= Beginning of Section =
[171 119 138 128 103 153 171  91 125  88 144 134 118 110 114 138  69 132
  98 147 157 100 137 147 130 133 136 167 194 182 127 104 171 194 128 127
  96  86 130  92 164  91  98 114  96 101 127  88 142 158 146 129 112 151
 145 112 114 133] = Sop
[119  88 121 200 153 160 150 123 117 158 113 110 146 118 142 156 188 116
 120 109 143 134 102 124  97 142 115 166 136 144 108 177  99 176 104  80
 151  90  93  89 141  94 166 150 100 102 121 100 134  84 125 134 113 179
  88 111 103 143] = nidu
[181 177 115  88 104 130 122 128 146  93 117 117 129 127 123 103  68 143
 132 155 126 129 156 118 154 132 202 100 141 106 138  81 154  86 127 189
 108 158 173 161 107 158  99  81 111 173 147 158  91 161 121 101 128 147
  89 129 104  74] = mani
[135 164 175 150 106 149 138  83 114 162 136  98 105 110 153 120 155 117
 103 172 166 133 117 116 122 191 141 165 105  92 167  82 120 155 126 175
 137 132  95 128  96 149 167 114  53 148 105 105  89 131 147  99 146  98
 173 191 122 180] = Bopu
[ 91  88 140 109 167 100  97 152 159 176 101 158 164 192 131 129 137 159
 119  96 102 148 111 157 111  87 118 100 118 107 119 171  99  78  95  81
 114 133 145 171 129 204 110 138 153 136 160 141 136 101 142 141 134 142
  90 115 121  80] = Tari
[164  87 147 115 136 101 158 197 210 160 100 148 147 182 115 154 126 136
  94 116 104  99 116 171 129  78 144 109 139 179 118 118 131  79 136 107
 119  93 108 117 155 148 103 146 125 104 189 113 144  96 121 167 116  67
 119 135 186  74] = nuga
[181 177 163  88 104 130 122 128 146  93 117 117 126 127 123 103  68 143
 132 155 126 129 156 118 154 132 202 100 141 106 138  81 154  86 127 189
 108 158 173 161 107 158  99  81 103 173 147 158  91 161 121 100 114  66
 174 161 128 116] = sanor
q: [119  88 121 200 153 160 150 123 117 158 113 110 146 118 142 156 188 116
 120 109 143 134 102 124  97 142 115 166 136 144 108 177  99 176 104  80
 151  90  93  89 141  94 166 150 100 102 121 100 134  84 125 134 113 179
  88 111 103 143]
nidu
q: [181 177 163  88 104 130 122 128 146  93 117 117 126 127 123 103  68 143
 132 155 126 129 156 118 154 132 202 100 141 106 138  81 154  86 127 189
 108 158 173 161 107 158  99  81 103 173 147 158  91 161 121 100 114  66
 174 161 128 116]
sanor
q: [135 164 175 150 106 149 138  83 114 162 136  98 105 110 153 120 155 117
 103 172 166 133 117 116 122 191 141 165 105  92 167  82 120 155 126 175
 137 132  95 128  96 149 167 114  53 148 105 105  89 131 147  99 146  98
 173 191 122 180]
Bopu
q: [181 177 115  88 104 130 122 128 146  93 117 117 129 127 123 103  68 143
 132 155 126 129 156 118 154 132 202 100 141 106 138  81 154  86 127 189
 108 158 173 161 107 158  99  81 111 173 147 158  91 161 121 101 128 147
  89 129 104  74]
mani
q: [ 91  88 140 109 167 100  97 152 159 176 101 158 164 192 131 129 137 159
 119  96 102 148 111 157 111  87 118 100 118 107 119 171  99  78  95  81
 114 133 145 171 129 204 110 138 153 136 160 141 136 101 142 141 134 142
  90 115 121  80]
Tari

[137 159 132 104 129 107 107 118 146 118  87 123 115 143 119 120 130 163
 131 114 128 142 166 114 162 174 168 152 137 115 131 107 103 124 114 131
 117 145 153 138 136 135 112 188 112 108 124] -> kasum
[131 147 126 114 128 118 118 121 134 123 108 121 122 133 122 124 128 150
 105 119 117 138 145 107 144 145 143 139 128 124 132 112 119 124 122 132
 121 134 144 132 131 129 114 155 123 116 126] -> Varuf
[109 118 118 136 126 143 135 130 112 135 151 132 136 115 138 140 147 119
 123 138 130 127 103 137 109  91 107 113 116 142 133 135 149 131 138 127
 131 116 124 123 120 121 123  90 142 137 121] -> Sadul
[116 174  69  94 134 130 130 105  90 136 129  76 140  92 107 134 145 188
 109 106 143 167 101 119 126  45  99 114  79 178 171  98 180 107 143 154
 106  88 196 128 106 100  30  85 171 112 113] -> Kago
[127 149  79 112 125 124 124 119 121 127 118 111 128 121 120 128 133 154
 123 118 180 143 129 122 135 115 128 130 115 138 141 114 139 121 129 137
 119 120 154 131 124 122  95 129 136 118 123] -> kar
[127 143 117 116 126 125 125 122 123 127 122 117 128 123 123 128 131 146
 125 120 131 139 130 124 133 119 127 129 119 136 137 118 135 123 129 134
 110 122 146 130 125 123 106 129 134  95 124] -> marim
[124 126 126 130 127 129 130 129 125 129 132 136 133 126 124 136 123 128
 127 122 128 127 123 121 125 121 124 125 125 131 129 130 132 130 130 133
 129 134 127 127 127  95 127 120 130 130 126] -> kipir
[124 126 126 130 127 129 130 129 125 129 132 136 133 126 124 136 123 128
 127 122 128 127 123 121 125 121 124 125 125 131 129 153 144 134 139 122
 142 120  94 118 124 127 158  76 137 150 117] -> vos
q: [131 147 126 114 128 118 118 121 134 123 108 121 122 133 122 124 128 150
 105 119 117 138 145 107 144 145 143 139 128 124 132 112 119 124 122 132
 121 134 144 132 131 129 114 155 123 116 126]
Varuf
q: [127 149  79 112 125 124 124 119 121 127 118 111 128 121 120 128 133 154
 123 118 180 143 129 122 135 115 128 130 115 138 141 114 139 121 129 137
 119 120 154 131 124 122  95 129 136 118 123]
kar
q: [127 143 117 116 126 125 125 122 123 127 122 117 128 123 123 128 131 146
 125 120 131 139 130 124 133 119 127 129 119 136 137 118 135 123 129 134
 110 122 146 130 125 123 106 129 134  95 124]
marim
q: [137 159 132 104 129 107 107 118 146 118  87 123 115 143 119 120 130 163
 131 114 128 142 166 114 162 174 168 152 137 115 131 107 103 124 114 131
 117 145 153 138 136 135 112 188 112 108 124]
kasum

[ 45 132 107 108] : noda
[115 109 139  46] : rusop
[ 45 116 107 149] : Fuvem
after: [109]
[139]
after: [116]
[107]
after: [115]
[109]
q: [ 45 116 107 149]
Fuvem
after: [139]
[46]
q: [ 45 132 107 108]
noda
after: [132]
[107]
= End of Section =
About this task: Repeat the listing exactly, from its first line to its last.

Result of this task:
[171 119 138 128 103 153 171  91 125  88 144 134 118 110 114 138  69 132
  98 147 157 100 137 147 130 133 136 167 194 182 127 104 171 194 128 127
  96  86 130  92 164  91  98 114  96 101 127  88 142 158 146 129 112 151
 145 112 114 133] = Sop
[119  88 121 200 153 160 150 123 117 158 113 110 146 118 142 156 188 116
 120 109 143 134 102 124  97 142 115 166 136 144 108 177  99 176 104  80
 151  90  93  89 141  94 166 150 100 102 121 100 134  84 125 134 113 179
  88 111 103 143] = nidu
[181 177 115  88 104 130 122 128 146  93 117 117 129 127 123 103  68 143
 132 155 126 129 156 118 154 132 202 100 141 106 138  81 154  86 127 189
 108 158 173 161 107 158  99  81 111 173 147 158  91 161 121 101 128 147
  89 129 104  74] = mani
[135 164 175 150 106 149 138  83 114 162 136  98 105 110 153 120 155 117
 103 172 166 133 117 116 122 191 141 165 105  92 167  82 120 155 126 175
 137 132  95 128  96 149 167 114  53 148 105 105  89 131 147  99 146  98
 173 191 122 180] = Bopu
[ 91  88 140 109 167 100  97 152 159 176 101 158 164 192 131 129 137 159
 119  96 102 148 111 157 111  87 118 100 118 107 119 171  99  78  95  81
 114 133 145 171 129 204 110 138 153 136 160 141 136 101 142 141 134 142
  90 115 121  80] = Tari
[164  87 147 115 136 101 158 197 210 160 100 148 147 182 115 154 126 136
  94 116 104  99 116 171 129  78 144 109 139 179 118 118 131  79 136 107
 119  93 108 117 155 148 103 146 125 104 189 113 144  96 121 167 116  67
 119 135 186  74] = nuga
[181 177 163  88 104 130 122 128 146  93 117 117 126 127 123 103  68 143
 132 155 126 129 156 118 154 132 202 100 141 106 138  81 154  86 127 189
 108 158 173 161 107 158  99  81 103 173 147 158  91 161 121 100 114  66
 174 161 128 116] = sanor
q: [119  88 121 200 153 160 150 123 117 158 113 110 146 118 142 156 188 116
 120 109 143 134 102 124  97 142 115 166 136 144 108 177  99 176 104  80
 151  90  93  89 141  94 166 150 100 102 121 100 134  84 125 134 113 179
  88 111 103 143]
nidu
q: [181 177 163  88 104 130 122 128 146  93 117 117 126 127 123 103  68 143
 132 155 126 129 156 118 154 132 202 100 141 106 138  81 154  86 127 189
 108 158 173 161 107 158  99  81 103 173 147 158  91 161 121 100 114  66
 174 161 128 116]
sanor
q: [135 164 175 150 106 149 138  83 114 162 136  98 105 110 153 120 155 117
 103 172 166 133 117 116 122 191 141 165 105  92 167  82 120 155 126 175
 137 132  95 128  96 149 167 114  53 148 105 105  89 131 147  99 146  98
 173 191 122 180]
Bopu
q: [181 177 115  88 104 130 122 128 146  93 117 117 129 127 123 103  68 143
 132 155 126 129 156 118 154 132 202 100 141 106 138  81 154  86 127 189
 108 158 173 161 107 158  99  81 111 173 147 158  91 161 121 101 128 147
  89 129 104  74]
mani
q: [ 91  88 140 109 167 100  97 152 159 176 101 158 164 192 131 129 137 159
 119  96 102 148 111 157 111  87 118 100 118 107 119 171  99  78  95  81
 114 133 145 171 129 204 110 138 153 136 160 141 136 101 142 141 134 142
  90 115 121  80]
Tari

[137 159 132 104 129 107 107 118 146 118  87 123 115 143 119 120 130 163
 131 114 128 142 166 114 162 174 168 152 137 115 131 107 103 124 114 131
 117 145 153 138 136 135 112 188 112 108 124] -> kasum
[131 147 126 114 128 118 118 121 134 123 108 121 122 133 122 124 128 150
 105 119 117 138 145 107 144 145 143 139 128 124 132 112 119 124 122 132
 121 134 144 132 131 129 114 155 123 116 126] -> Varuf
[109 118 118 136 126 143 135 130 112 135 151 132 136 115 138 140 147 119
 123 138 130 127 103 137 109  91 107 113 116 142 133 135 149 131 138 127
 131 116 124 123 120 121 123  90 142 137 121] -> Sadul
[116 174  69  94 134 130 130 105  90 136 129  76 140  92 107 134 145 188
 109 106 143 167 101 119 126  45  99 114  79 178 171  98 180 107 143 154
 106  88 196 128 106 100  30  85 171 112 113] -> Kago
[127 149  79 112 125 124 124 119 121 127 118 111 128 121 120 128 133 154
 123 118 180 143 129 122 135 115 128 130 115 138 141 114 139 121 129 137
 119 120 154 131 124 122  95 129 136 118 123] -> kar
[127 143 117 116 126 125 125 122 123 127 122 117 128 123 123 128 131 146
 125 120 131 139 130 124 133 119 127 129 119 136 137 118 135 123 129 134
 110 122 146 130 125 123 106 129 134  95 124] -> marim
[124 126 126 130 127 129 130 129 125 129 132 136 133 126 124 136 123 128
 127 122 128 127 123 121 125 121 124 125 125 131 129 130 132 130 130 133
 129 134 127 127 127  95 127 120 130 130 126] -> kipir
[124 126 126 130 127 129 130 129 125 129 132 136 133 126 124 136 123 128
 127 122 128 127 123 121 125 121 124 125 125 131 129 153 144 134 139 122
 142 120  94 118 124 127 158  76 137 150 117] -> vos
q: [131 147 126 114 128 118 118 121 134 123 108 121 122 133 122 124 128 150
 105 119 117 138 145 107 144 145 143 139 128 124 132 112 119 124 122 132
 121 134 144 132 131 129 114 155 123 116 126]
Varuf
q: [127 149  79 112 125 124 124 119 121 127 118 111 128 121 120 128 133 154
 123 118 180 143 129 122 135 115 128 130 115 138 141 114 139 121 129 137
 119 120 154 131 124 122  95 129 136 118 123]
kar
q: [127 143 117 116 126 125 125 122 123 127 122 117 128 123 123 128 131 146
 125 120 131 139 130 124 133 119 127 129 119 136 137 118 135 123 129 134
 110 122 146 130 125 123 106 129 134  95 124]
marim
q: [137 159 132 104 129 107 107 118 146 118  87 123 115 143 119 120 130 163
 131 114 128 142 166 114 162 174 168 152 137 115 131 107 103 124 114 131
 117 145 153 138 136 135 112 188 112 108 124]
kasum

[ 45 132 107 108] : noda
[115 109 139  46] : rusop
[ 45 116 107 149] : Fuvem
after: [109]
[139]
after: [116]
[107]
after: [115]
[109]
q: [ 45 116 107 149]
Fuvem
after: [139]
[46]
q: [ 45 132 107 108]
noda
after: [132]
[107]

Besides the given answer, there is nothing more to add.